Stored data:
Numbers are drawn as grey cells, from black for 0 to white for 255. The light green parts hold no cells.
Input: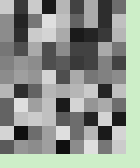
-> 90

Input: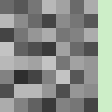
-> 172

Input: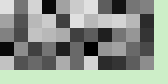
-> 194

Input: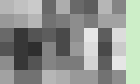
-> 162

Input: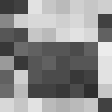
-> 216

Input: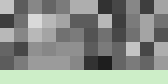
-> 92

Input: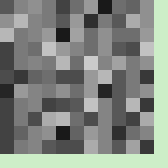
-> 66

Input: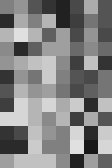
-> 159

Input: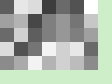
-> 139
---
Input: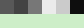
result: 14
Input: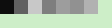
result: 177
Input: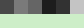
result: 196
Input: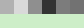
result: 114
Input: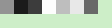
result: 104
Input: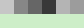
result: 156
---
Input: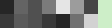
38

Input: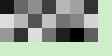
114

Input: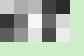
246

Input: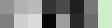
158

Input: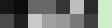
151

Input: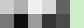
156

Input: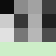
55

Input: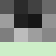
32

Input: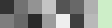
238
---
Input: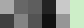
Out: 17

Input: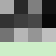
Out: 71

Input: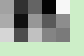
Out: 89

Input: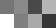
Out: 169

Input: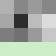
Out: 188

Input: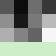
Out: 121

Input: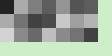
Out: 159

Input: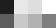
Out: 178

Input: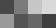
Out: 103
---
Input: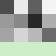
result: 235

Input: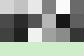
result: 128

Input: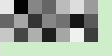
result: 187

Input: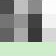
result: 191

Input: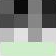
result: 10

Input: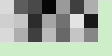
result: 154

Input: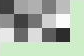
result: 176

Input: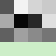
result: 243

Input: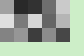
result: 50
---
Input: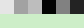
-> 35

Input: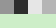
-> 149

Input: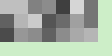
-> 75

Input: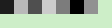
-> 29

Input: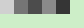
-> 76

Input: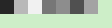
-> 80

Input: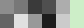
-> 58
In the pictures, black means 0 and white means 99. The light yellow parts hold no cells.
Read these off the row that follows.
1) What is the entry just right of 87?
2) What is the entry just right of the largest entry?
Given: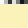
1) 47
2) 71

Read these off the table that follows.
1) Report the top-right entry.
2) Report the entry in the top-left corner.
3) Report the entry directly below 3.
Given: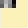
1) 3
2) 46
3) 14

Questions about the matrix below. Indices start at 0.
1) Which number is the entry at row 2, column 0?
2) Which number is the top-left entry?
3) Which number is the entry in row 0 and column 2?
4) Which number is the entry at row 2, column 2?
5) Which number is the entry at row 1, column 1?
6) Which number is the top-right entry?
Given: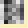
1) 83
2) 65
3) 26
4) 41
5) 36
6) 53

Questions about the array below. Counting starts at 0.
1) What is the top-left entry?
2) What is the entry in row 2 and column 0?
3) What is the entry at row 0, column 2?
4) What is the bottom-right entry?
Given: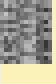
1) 55
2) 49
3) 60
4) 37

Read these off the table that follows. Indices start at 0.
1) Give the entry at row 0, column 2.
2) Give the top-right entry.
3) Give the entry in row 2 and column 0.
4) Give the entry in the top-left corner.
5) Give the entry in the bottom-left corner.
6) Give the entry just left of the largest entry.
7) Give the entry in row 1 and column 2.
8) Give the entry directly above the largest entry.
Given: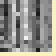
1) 61
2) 50
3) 40
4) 61
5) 16
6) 61
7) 40
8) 72

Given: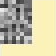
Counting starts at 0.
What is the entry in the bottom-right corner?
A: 53
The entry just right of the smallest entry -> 64
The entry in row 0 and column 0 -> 74
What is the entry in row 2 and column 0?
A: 90
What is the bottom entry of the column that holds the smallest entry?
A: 53
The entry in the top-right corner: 43
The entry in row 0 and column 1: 38
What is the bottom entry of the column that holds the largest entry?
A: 48
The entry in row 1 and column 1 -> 21
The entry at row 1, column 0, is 26
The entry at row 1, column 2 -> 58
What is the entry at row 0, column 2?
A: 64
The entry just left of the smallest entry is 69
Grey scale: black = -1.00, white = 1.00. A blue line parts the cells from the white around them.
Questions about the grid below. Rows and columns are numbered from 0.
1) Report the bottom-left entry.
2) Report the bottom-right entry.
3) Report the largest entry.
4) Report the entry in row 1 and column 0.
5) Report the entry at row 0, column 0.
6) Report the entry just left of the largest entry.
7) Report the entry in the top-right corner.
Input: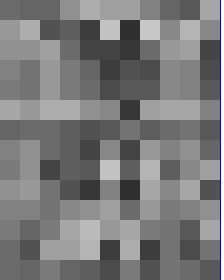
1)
-0.16
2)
-0.31
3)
0.57
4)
0.19
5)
-0.16
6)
-0.63
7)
0.30

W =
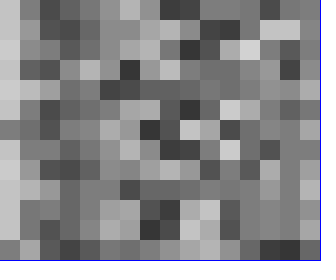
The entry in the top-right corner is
-0.02
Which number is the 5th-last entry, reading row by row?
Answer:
0.14
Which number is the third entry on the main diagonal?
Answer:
-0.02
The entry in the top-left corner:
0.53
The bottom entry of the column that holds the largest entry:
-0.19
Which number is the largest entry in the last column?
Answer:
0.41
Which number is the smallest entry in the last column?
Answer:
-0.19
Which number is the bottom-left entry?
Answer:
-0.02
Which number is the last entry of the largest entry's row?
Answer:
-0.02
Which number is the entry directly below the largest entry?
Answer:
0.04
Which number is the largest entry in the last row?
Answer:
0.41
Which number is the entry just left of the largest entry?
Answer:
0.35
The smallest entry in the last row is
-0.58
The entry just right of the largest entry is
-0.02
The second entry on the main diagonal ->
0.19
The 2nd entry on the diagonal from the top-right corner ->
0.53
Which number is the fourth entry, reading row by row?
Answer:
-0.24
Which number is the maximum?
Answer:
0.65
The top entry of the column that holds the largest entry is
-0.07

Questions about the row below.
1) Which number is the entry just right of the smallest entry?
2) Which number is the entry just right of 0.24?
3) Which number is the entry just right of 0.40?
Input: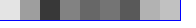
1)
0.02
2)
-0.56
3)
0.51

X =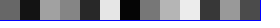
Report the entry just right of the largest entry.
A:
-0.57
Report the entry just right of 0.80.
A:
-0.96
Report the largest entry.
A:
0.85
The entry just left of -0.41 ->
0.20

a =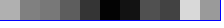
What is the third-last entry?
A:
-0.48
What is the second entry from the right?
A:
0.70
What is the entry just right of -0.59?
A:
-0.98

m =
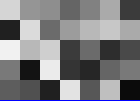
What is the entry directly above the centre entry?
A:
0.22
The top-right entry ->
-0.54
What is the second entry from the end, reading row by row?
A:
0.50
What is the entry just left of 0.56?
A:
0.44
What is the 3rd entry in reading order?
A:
0.11
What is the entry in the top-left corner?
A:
0.67
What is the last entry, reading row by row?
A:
-0.91
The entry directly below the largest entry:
-0.05
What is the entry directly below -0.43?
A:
-0.05
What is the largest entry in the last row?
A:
0.78

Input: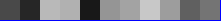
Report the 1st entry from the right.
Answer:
-0.09
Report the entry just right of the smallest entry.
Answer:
0.17
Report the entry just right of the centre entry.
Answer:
0.28

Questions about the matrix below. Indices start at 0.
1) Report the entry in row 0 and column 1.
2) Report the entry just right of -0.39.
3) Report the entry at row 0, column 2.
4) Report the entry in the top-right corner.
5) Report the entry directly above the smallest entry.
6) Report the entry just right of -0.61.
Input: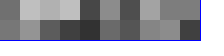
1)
0.50
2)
0.28
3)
0.39
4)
-0.02
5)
-0.44
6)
-0.17

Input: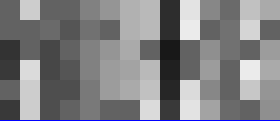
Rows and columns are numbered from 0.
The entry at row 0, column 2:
-0.23
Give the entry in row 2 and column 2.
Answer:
-0.44
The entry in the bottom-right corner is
0.12
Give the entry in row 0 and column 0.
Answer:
-0.23
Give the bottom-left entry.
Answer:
-0.55
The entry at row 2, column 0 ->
-0.60
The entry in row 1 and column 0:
-0.23
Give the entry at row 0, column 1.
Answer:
0.61
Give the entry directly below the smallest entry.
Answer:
-0.75
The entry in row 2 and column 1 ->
-0.23
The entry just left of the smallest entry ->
-0.23
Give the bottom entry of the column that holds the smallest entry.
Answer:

> [PROBLEM TO WORK ON] Repeat, exactly and in full, every entry in the data, but not the pictures.

> [EXERCISE SOLUTION]
Numbers are drawn as grey cells, from black for 0 to white for 255. The light green parts hold no cells.
Input:
-> 90

Input:
-> 172

Input:
-> 194

Input:
-> 162

Input:
-> 216

Input:
-> 92

Input:
-> 66

Input:
-> 159

Input:
-> 139
---
Input:
result: 14
Input:
result: 177
Input:
result: 196
Input:
result: 114
Input:
result: 104
Input:
result: 156
---
Input:
38

Input:
114

Input:
246

Input:
158

Input:
151

Input:
156

Input:
55

Input:
32

Input:
238
---
Input:
Out: 17

Input:
Out: 71

Input:
Out: 89

Input:
Out: 169

Input:
Out: 188

Input:
Out: 121

Input:
Out: 159

Input:
Out: 178

Input:
Out: 103
---
Input:
result: 235

Input:
result: 128

Input:
result: 187

Input:
result: 191

Input:
result: 10

Input:
result: 154

Input:
result: 176

Input:
result: 243

Input:
result: 50
---
Input:
-> 35

Input:
-> 149

Input:
-> 75

Input:
-> 29

Input:
-> 76

Input:
-> 80

Input:
-> 58
In the pictures, black means 0 and white means 99. The light yellow parts hold no cells.
Read these off the row that follows.
1) What is the entry just right of 87?
2) What is the entry just right of the largest entry?
Given:
1) 47
2) 71

Read these off the table that follows.
1) Report the top-right entry.
2) Report the entry in the top-left corner.
3) Report the entry directly below 3.
Given:
1) 3
2) 46
3) 14

Questions about the matrix below. Indices start at 0.
1) Which number is the entry at row 2, column 0?
2) Which number is the top-left entry?
3) Which number is the entry in row 0 and column 2?
4) Which number is the entry at row 2, column 2?
5) Which number is the entry at row 1, column 1?
6) Which number is the top-right entry?
Given:
1) 83
2) 65
3) 26
4) 41
5) 36
6) 53

Questions about the array below. Counting starts at 0.
1) What is the top-left entry?
2) What is the entry in row 2 and column 0?
3) What is the entry at row 0, column 2?
4) What is the bottom-right entry?
Given:
1) 55
2) 49
3) 60
4) 37

Read these off the table that follows. Indices start at 0.
1) Give the entry at row 0, column 2.
2) Give the top-right entry.
3) Give the entry in row 2 and column 0.
4) Give the entry in the top-left corner.
5) Give the entry in the bottom-left corner.
6) Give the entry just left of the largest entry.
7) Give the entry in row 1 and column 2.
8) Give the entry directly above the largest entry.
Given:
1) 61
2) 50
3) 40
4) 61
5) 16
6) 61
7) 40
8) 72

Given:
Counting starts at 0.
What is the entry in the bottom-right corner?
A: 53
The entry just right of the smallest entry -> 64
The entry in row 0 and column 0 -> 74
What is the entry in row 2 and column 0?
A: 90
What is the bottom entry of the column that holds the smallest entry?
A: 53
The entry in the top-right corner: 43
The entry in row 0 and column 1: 38
What is the bottom entry of the column that holds the largest entry?
A: 48
The entry in row 1 and column 1 -> 21
The entry at row 1, column 0, is 26
The entry at row 1, column 2 -> 58
What is the entry at row 0, column 2?
A: 64
The entry just left of the smallest entry is 69
Grey scale: black = -1.00, white = 1.00. A blue line parts the cells from the white around them.
Questions about the grid below. Rows and columns are numbered from 0.
1) Report the bottom-left entry.
2) Report the bottom-right entry.
3) Report the largest entry.
4) Report the entry in row 1 and column 0.
5) Report the entry at row 0, column 0.
6) Report the entry just left of the largest entry.
7) Report the entry in the top-right corner.
Input:
1)
-0.16
2)
-0.31
3)
0.57
4)
0.19
5)
-0.16
6)
-0.63
7)
0.30

W =
The entry in the top-right corner is
-0.02
Which number is the 5th-last entry, reading row by row?
Answer:
0.14
Which number is the third entry on the main diagonal?
Answer:
-0.02
The entry in the top-left corner:
0.53
The bottom entry of the column that holds the largest entry:
-0.19
Which number is the largest entry in the last column?
Answer:
0.41
Which number is the smallest entry in the last column?
Answer:
-0.19
Which number is the bottom-left entry?
Answer:
-0.02
Which number is the last entry of the largest entry's row?
Answer:
-0.02
Which number is the entry directly below the largest entry?
Answer:
0.04
Which number is the largest entry in the last row?
Answer:
0.41
Which number is the entry just left of the largest entry?
Answer:
0.35
The smallest entry in the last row is
-0.58
The entry just right of the largest entry is
-0.02
The second entry on the main diagonal ->
0.19
The 2nd entry on the diagonal from the top-right corner ->
0.53
Which number is the fourth entry, reading row by row?
Answer:
-0.24
Which number is the maximum?
Answer:
0.65
The top entry of the column that holds the largest entry is
-0.07

Questions about the row below.
1) Which number is the entry just right of the smallest entry?
2) Which number is the entry just right of 0.24?
3) Which number is the entry just right of 0.40?
Input:
1)
0.02
2)
-0.56
3)
0.51

X =
Report the entry just right of the largest entry.
A:
-0.57
Report the entry just right of 0.80.
A:
-0.96
Report the largest entry.
A:
0.85
The entry just left of -0.41 ->
0.20

a =
What is the third-last entry?
A:
-0.48
What is the second entry from the right?
A:
0.70
What is the entry just right of -0.59?
A:
-0.98

m =
What is the entry directly above the centre entry?
A:
0.22
The top-right entry ->
-0.54
What is the second entry from the end, reading row by row?
A:
0.50
What is the entry just left of 0.56?
A:
0.44
What is the 3rd entry in reading order?
A:
0.11
What is the entry in the top-left corner?
A:
0.67
What is the last entry, reading row by row?
A:
-0.91
The entry directly below the largest entry:
-0.05
What is the entry directly below -0.43?
A:
-0.05
What is the largest entry in the last row?
A:
0.78

Input:
Report the 1st entry from the right.
Answer:
-0.09
Report the entry just right of the smallest entry.
Answer:
0.17
Report the entry just right of the centre entry.
Answer:
0.28

Questions about the matrix below. Indices start at 0.
1) Report the entry in row 0 and column 1.
2) Report the entry just right of -0.39.
3) Report the entry at row 0, column 2.
4) Report the entry in the top-right corner.
5) Report the entry directly above the smallest entry.
6) Report the entry just right of -0.61.
Input:
1)
0.50
2)
0.28
3)
0.39
4)
-0.02
5)
-0.44
6)
-0.17

Input:
Rows and columns are numbered from 0.
The entry at row 0, column 2:
-0.23
Give the entry in row 2 and column 2.
Answer:
-0.44
The entry in the bottom-right corner is
0.12
Give the entry in row 0 and column 0.
Answer:
-0.23
Give the bottom-left entry.
Answer:
-0.55
The entry at row 2, column 0 ->
-0.60
The entry in row 1 and column 0:
-0.23
Give the entry at row 0, column 1.
Answer:
0.61
Give the entry directly below the smallest entry.
Answer:
-0.75
The entry in row 2 and column 1 ->
-0.23
The entry just left of the smallest entry ->
-0.23
Give the bottom entry of the column that holds the smallest entry.
Answer:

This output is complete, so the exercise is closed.